((

Below is a small trained network, with its code and all its weights. Each question gives an input and a target symbol and asks what happens when units are switched off, that is, made to give their printed mean instead of their output.

import numpy as np


def w(rows, s, z=0):
    codes = np.array(rows[::2]) - 128.0
    scale = np.full(codes.shape[1], s)
    scale[-1] = z or s
    return codes * scale


def norm(h):
    return h / np.sqrt((h * h).mean(-1, keepdims=True) + 1e-5)


def f(y):
    return np.maximum(y, 0)


def softmax(a):
    e = np.exp(a - a.max(-1, keepdims=True))
    return e / e.sum(-1, keepdims=True)


def log_softmax(a):
    a = a - a.max(-1, keepdims=True)
    return a - np.log(np.exp(a).sum(-1, keepdims=True))


def net(x, mask):
    ids = ['ΘΦΩδζηλξπ'.index(c) for c in x.split()]
    T = len(ids)
    res = E[ids] + P[:T]
    u = 0
    for l in range(3):
        r = norm(res)
        for j in range(2):
            rows = slice(3 * j, 3 * j + 3)
            q, k, v = (r @ M[l][rows].T for M in (Q, K, V))
            z = softmax(np.where(np.tri(T) > 0, q @ k.T / 3**0.5, -1e9)) @ v
            o = O[l][rows]
            res = res + np.where(mask[u + j], z, o[:, -1]) @ o[:, :-1]
        u += 2
        y = f(norm(res) @ A[l][:, :-1].T + A[l][:, -1])
        res = res + np.where(mask[u : u + 4], y, B[l][:, -1]) @ B[l][:, :-1]
        u += 4
    return log_softmax(norm(res)[-1] @ U[:, :-1].T + U[:, -1])


Q, K, V, O, A, B = {}, {}, {}, {}, {}, {}
E = w([
[81,161,138,151],'Θ',
[77,25,174,88],'Φ',
[132,130,119,252],'Ω',
[166,116,76,199],'δ',
[179,129,141,224],'ζ',
[158,147,88,157],'η',
[150,141,88,40],'λ',
[124,151,102,41],'ξ',
[82,132,4,122],'π',
],0.019)
P = w([
[216,155,62,214],'0',
[236,253,18,122],'1',
[228,200,64,144],'2',
[210,164,105,150],'3',
[184,184,151,138],'4',
[167,121,160,156],'5',
[144,98,182,153],'6',
[131,116,160,123],'7',
[121,107,161,121],'8',
[98,88,163,145],'9',
[115,133,155,103],'10',
[81,111,174,84],'11',
[100,152,173,85],'12',
],0.0037)
Q[0] = w([
[195,95,213,110],'0.h0',
[113,178,46,99],'0.h0',
[195,178,250,167],'0.h0',
[195,53,153,54],'0.h1',
[112,174,178,71],'0.h1',
[140,136,136,110],'0.h1',
],0.014)
K[0] = w([
[204,123,243,143],'0.h0',
[56,185,69,112],'0.h0',
[215,106,137,182],'0.h0',
[246,110,129,103],'0.h1',
[214,114,203,149],'0.h1',
[151,134,137,131],'0.h1',
],0.013)
V[0] = w([
[76,143,77,124],'0.h0',
[41,173,54,175],'0.h0',
[120,28,89,135],'0.h0',
[2,177,149,170],'0.h1',
[143,62,90,126],'0.h1',
[167,138,207,136],'0.h1',
],0.0085)
O[0] = w([
[88,180,144,121,198],'0.h0',
[103,202,202,169,254],'0.h0',
[83,78,69,158,189],'0.h0',
[106,123,254,140,161],'0.h1',
[149,176,82,130,154],'0.h1',
[188,85,123,165,7],'0.h1',
],0.0069,0.0036)
A[0] = w([
[61,84,106,128,2],'0.n0',
[159,248,121,120,59],'0.n1',
[210,203,162,215,81],'0.n2',
[102,178,115,110,56],'0.n3',
],0.012,0.0015)
B[0] = w([
[53,142,64,177,164],'0.n0',
[57,32,68,116,218],'0.n1',
[168,3,138,119,255],'0.n2',
[146,165,107,132,172],'0.n3',
],0.012,0.0081)
Q[1] = w([
[254,105,51,94],'1.h0',
[201,128,83,154],'1.h0',
[59,54,90,135],'1.h0',
[74,128,27,94],'1.h1',
[165,172,154,181],'1.h1',
[104,80,112,78],'1.h1',
],0.019)
K[1] = w([
[171,51,61,5],'1.h0',
[127,100,144,106],'1.h0',
[10,163,154,92],'1.h0',
[28,101,71,141],'1.h1',
[141,155,174,68],'1.h1',
[127,94,92,185],'1.h1',
],0.015)
V[1] = w([
[135,158,144,109],'1.h0',
[87,65,95,27],'1.h0',
[152,217,181,111],'1.h0',
[144,181,122,231],'1.h1',
[134,110,111,74],'1.h1',
[196,165,2,75],'1.h1',
],0.0065)
O[1] = w([
[150,139,128,124,96],'1.h0',
[14,115,124,65,254],'1.h0',
[201,168,134,120,15],'1.h0',
[161,93,92,128,89],'1.h1',
[127,150,152,138,141],'1.h1',
[255,123,158,195,106],'1.h1',
],0.0061,0.0048)
A[1] = w([
[139,232,2,104,162],'1.n0',
[98,82,209,66,112],'1.n1',
[208,173,144,129,3],'1.n2',
[17,128,153,110,188],'1.n3',
],0.0094,0.00069)
B[1] = w([
[121,195,254,166,193],'1.n0',
[183,213,135,32,196],'1.n1',
[59,123,104,97,128],'1.n2',
[181,81,199,163,254],'1.n3',
],0.0065)
Q[2] = w([
[129,77,133,128],'2.h0',
[143,141,63,135],'2.h0',
[175,133,154,134],'2.h0',
[188,216,107,123],'2.h1',
[133,115,43,204],'2.h1',
[3,83,176,120],'2.h1',
],0.014)
K[2] = w([
[134,94,138,153],'2.h0',
[210,143,147,126],'2.h0',
[123,142,40,113],'2.h0',
[136,42,68,37],'2.h1',
[144,7,92,161],'2.h1',
[33,209,233,154],'2.h1',
],0.012)
V[2] = w([
[33,86,162,238],'2.h0',
[228,98,156,206],'2.h0',
[110,221,204,156],'2.h0',
[160,89,46,184],'2.h1',
[49,212,92,252],'2.h1',
[118,155,85,96],'2.h1',
],0.018)
O[2] = w([
[72,118,217,142,245],'2.h0',
[164,205,173,131,110],'2.h0',
[180,92,148,222,8],'2.h0',
[109,214,132,94,98],'2.h1',
[128,189,97,252,220],'2.h1',
[119,150,86,95,120],'2.h1',
],0.02,0.016)
A[2] = w([
[143,157,116,52,156],'2.n0',
[147,133,194,140,172],'2.n1',
[125,71,190,105,253],'2.n2',
[252,126,137,65,201],'2.n3',
],0.023,0.0027)
B[2] = w([
[155,159,66,104,181],'2.n0',
[104,133,107,173,166],'2.n1',
[205,94,171,123,252],'2.n2',
[209,132,118,254,139],'2.n3',
],0.027,0.012)
U = w([
[190,55,184,164,2],'Θ',
[11,72,161,86,29],'Φ',
[135,193,255,113,85],'Ω',
[153,178,147,105,208],'δ',
[230,191,162,136,192],'ζ',
[103,125,124,89,191],'η',
[184,109,49,130,210],'λ',
[126,63,52,115,129],'ξ',
[114,144,115,206,157],'π',
],0.013,0.0028)

Each question gives the input, a string of symbols that net reads in full, and the target symbol t.
The units are the heads (3 rows each of Q, K, V and O) and the neurons (one row each of A and B). Each row of codes is followed by its name. A weight is (code - 128) times the scale printed after its matrix; where a second scale follows, it is the last column's (O, A, B and U).
mask holds one flag per unit, layer by layer, with each layer's heads first. A switched-off unit (its flag False) gives its mean, the last column of its rows in O or B, instead of its output. The means were averaged over made-up inputs and are rounded, as every weight is.
A unit's drop is (log p(t) with every unit on - log p(t) with that unit switched off) / (log p(t) with every unit on - log p(t) with every unit switched off).
The circuit of an input: a set's keep is (log p(t) with only the set's units on - log p(t) with every unit switched off) / (log p(t) with every unit on - log p(t) with every unit switched off). Starting from the 12 units with the biggest drops (on a tie, the unit counted first), units are removed one at a time, each time the one whose removal leaves the highest keep (on an exact tie, the one counted first), for as long as the keep stays at least 0.8.
units of the circuit, in order: the units of the circuit, biggest drop first
most important unit: the unit with the biggest drop
top k neurons: the k neurons with the biggest drops, biggest first
top k neurons in layer l: the k neurons of layer l with the biggest drops, biggest first
heads that matter: for each layer, one digit per head in row order, 1 if its drop is at least 0.15 and else 0, layers parted by /
drop of u: that unit's drop, to one decimal
input Ω Ω η Φ, target Ω: units of the circuit, in order	(2.h1)
input ξ Ω Φ η δ π π λ ξ Θ ξ ξ η, target Θ: units of the circuit, in order	(0.h1; 2.h1; 2.n2)
input λ η δ λ, target λ: units of the circuit, in order	(2.h0; 0.n2)
input Θ π η Θ π λ, target π: units of the circuit, in order	(0.n2; 1.n0; 0.n1; 2.h1)
input λ Ω π Θ η Φ Ω, target Θ: units of the circuit, in order	(2.h1; 2.n2; 0.n2)
input Ω Θ Θ λ ξ η Φ Ω λ, target Θ: units of the circuit, in order	(2.h1; 0.h1; 2.n2)
input Ω Ω ζ λ δ, target Ω: top 3 neurons	(1.n1; 0.n1; 0.n3)
input ζ π ξ, target π: top 2 neurons	(0.n2; 1.n0)
input λ Φ η ζ η ζ, target ζ: heads that matter	11 / 01 / 11
input ξ η λ, target ξ: heads that matter	00 / 00 / 10
input Φ λ Ω ξ η Ω Θ ξ η π η η, target π: heads that matter	10 / 10 / 01
input Φ Φ η, target Φ: top 4 neurons	(0.n1; 0.n0; 0.n2; 1.n1)
input Φ Ω δ Φ Ω Ω δ Φ δ, target Ω: top 2 neurons	(0.n1; 1.n1)
input Ω Ω λ Φ, target Ω: top 2 neurons	(0.n1; 0.n0)
input η Φ δ Φ Φ π Ω Φ Θ λ ζ Φ, target Θ: most important unit	0.h1
input Ω ξ ξ δ Ω, target Ω: top 3 neurons	(0.n2; 0.n1; 1.n1)
input η η Θ δ ξ λ Φ η π λ η η, target π: top 4 neurons	(0.n2; 1.n0; 0.n1; 0.n3)
input δ ζ δ η δ δ Φ Φ Ω, target Ω: heads that matter	00 / 10 / 00
input η η ξ η π λ π η λ λ ξ, target π: units of the circuit, in order	(2.h1; 0.n1; 0.n2; 1.n0)
input Θ δ Ω ζ π η δ Φ Ω Ω δ Θ, target Θ: most important unit	0.n1
input Φ ζ ζ, target ζ: top 2 neurons	(0.n2; 2.n3)
input Φ λ ξ ξ π λ Φ η π, target π: heads that matter	10 / 00 / 01
input λ Φ η Φ δ Θ Ω λ, target Θ: top 2 neurons	(0.n1; 2.n2)
input Ω δ π Φ η ξ Φ π Φ Θ π, target π: top 2 neurons in layer 0	(0.n2; 0.n3)
input ξ λ ζ Ω ξ, target λ: top 2 neurons in layer 2	(2.n0; 2.n3)
input η Φ Φ Φ Φ Ω Θ, target Θ: top 2 neurons	(2.n2; 0.n2)
input Φ Φ ξ π δ Θ Ω, target Θ: top 3 neurons	(0.n1; 2.n2; 0.n2)
input π ξ Φ δ λ π ζ Φ η λ, target π: most important unit	2.h1
input Θ η Φ Ω Φ π ξ λ π Ω δ Φ, target π: drop of 2.h1	0.5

))

**WHAT IS BEING ASKED:** Starting at the first line of the records, print each line exactly, stopping after the line that contains "r = norm(res)".

**RESPONSE:**
Below is a small trained network, with its code and all its weights. Each question gives an input and a target symbol and asks what happens when units are switched off, that is, made to give their printed mean instead of their output.

import numpy as np


def w(rows, s, z=0):
    codes = np.array(rows[::2]) - 128.0
    scale = np.full(codes.shape[1], s)
    scale[-1] = z or s
    return codes * scale


def norm(h):
    return h / np.sqrt((h * h).mean(-1, keepdims=True) + 1e-5)


def f(y):
    return np.maximum(y, 0)


def softmax(a):
    e = np.exp(a - a.max(-1, keepdims=True))
    return e / e.sum(-1, keepdims=True)


def log_softmax(a):
    a = a - a.max(-1, keepdims=True)
    return a - np.log(np.exp(a).sum(-1, keepdims=True))


def net(x, mask):
    ids = ['ΘΦΩδζηλξπ'.index(c) for c in x.split()]
    T = len(ids)
    res = E[ids] + P[:T]
    u = 0
    for l in range(3):
        r = norm(res)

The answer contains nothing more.